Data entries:
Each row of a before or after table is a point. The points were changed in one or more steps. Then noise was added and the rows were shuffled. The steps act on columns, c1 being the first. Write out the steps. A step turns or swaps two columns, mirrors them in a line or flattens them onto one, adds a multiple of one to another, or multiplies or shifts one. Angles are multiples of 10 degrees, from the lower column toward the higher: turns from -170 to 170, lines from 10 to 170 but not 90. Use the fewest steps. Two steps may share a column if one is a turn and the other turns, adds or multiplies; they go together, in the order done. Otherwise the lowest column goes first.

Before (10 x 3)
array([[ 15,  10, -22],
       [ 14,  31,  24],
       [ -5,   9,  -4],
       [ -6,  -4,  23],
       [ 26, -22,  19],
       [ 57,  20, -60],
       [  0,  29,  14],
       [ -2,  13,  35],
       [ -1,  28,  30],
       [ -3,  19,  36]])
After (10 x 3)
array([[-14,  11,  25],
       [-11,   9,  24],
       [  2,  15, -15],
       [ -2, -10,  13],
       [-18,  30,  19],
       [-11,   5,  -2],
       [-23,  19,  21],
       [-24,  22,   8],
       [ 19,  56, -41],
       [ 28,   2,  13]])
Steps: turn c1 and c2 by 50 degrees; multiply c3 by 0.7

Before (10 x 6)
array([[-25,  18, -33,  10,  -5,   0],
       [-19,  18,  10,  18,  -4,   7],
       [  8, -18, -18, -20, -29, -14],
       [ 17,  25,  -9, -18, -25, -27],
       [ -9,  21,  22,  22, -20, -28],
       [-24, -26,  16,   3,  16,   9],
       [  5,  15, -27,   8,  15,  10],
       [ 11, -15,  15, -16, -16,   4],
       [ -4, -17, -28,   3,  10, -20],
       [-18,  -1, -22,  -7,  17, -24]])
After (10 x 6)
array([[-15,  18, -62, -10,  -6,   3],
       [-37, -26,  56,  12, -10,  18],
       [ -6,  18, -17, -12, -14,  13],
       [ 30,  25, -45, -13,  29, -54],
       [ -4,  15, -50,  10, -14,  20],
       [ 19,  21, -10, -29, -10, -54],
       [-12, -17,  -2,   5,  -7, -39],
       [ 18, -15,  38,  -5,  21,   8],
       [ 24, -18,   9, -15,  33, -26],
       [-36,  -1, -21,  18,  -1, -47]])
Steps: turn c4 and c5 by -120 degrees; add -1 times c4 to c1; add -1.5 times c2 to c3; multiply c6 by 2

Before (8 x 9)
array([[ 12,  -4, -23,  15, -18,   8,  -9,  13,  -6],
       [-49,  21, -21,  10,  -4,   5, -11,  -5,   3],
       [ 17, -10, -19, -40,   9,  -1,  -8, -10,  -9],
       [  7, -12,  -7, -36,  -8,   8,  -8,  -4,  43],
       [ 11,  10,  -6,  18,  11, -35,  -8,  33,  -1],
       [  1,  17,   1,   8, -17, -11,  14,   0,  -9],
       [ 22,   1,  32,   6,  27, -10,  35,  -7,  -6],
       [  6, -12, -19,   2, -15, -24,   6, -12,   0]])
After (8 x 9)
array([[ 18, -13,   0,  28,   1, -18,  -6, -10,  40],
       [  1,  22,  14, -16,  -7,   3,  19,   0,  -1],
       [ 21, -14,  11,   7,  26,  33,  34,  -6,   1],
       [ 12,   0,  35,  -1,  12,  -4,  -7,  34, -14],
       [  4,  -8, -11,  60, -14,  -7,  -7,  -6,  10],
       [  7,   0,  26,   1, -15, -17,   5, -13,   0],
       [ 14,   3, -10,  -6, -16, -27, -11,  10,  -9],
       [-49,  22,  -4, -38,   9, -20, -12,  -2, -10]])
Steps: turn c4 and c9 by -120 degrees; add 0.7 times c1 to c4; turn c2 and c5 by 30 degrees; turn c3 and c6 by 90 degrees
* * *
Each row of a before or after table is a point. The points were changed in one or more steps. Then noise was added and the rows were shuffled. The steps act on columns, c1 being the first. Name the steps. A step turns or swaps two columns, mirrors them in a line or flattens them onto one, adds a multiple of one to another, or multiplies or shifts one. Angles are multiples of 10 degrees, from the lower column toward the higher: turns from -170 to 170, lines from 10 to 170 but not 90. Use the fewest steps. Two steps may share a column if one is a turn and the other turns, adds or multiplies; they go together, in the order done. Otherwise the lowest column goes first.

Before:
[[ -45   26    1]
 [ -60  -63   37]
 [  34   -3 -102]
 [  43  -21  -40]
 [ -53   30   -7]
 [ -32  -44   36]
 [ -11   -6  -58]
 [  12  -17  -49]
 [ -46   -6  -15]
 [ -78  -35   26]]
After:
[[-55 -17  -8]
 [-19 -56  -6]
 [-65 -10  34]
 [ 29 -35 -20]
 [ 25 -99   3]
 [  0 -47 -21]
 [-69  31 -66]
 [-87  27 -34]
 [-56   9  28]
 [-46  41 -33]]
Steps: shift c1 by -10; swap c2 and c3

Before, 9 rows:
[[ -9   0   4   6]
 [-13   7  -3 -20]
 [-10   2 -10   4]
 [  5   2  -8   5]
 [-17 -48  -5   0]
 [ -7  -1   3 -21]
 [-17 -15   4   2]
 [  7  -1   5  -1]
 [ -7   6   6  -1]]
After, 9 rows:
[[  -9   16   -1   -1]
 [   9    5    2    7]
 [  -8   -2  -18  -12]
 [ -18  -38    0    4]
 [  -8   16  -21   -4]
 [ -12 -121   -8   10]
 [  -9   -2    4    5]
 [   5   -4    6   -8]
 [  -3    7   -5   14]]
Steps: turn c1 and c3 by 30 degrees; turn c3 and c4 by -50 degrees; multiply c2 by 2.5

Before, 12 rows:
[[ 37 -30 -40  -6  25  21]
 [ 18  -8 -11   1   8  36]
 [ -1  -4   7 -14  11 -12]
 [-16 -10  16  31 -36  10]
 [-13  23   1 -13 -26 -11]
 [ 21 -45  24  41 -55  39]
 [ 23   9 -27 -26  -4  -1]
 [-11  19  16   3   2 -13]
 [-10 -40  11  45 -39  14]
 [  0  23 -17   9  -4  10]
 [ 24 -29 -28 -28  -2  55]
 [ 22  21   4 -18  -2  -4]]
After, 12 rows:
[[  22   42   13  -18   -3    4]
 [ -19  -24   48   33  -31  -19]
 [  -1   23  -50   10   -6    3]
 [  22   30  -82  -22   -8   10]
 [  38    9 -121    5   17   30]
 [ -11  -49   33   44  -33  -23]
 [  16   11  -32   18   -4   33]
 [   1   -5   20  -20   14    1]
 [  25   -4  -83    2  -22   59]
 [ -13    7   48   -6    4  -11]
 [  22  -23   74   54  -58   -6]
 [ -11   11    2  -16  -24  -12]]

Exercise requirements » Show every line in the entries above that contains the string "swaps".

Output »
Each row of a before or after table is a point. The points were changed in one or more steps. Then noise was added and the rows were shuffled. The steps act on columns, c1 being the first. Write out the steps. A step turns or swaps two columns, mirrors them in a line or flattens them onto one, adds a multiple of one to another, or multiplies or shifts one. Angles are multiples of 10 degrees, from the lower column toward the higher: turns from -170 to 170, lines from 10 to 170 but not 90. Use the fewest steps. Two steps may share a column if one is a turn and the other turns, adds or multiplies; they go together, in the order done. Otherwise the lowest column goes first.
Each row of a before or after table is a point. The points were changed in one or more steps. Then noise was added and the rows were shuffled. The steps act on columns, c1 being the first. Name the steps. A step turns or swaps two columns, mirrors them in a line or flattens them onto one, adds a multiple of one to another, or multiplies or shifts one. Angles are multiples of 10 degrees, from the lower column toward the higher: turns from -170 to 170, lines from 10 to 170 but not 90. Use the fewest steps. Two steps may share a column if one is a turn and the other turns, adds or multiplies; they go together, in the order done. Otherwise the lowest column goes first.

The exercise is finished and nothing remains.